Stored dataset items
Below are the code and all the weights of a small trained network. Each question names an input and a class and asks about switching units off, where a switched-off unit gives its printed mean instead of its output.

import numpy as np


def w(rows, s, z=0):
    codes = np.array(rows[::2]) - 128.0
    scale = np.full(codes.shape[1], s)
    scale[-1] = z or s
    return codes * scale


def f(y):
    return y / 2 * (1 + np.tanh(0.7978845608 * (y + 0.044715 * y**3)))


def log_softmax(a):
    a = a - a.max(-1, keepdims=True)
    return a - np.log(np.exp(a).sum(-1, keepdims=True))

→ **TASK**
Every record above needs to be returned in full, exactly.

→ **RESPONSE TO THE EXERCISE**
Below are the code and all the weights of a small trained network. Each question names an input and a class and asks about switching units off, where a switched-off unit gives its printed mean instead of its output.

import numpy as np


def w(rows, s, z=0):
    codes = np.array(rows[::2]) - 128.0
    scale = np.full(codes.shape[1], s)
    scale[-1] = z or s
    return codes * scale


def f(y):
    return y / 2 * (1 + np.tanh(0.7978845608 * (y + 0.044715 * y**3)))


def log_softmax(a):
    a = a - a.max(-1, keepdims=True)
    return a - np.log(np.exp(a).sum(-1, keepdims=True))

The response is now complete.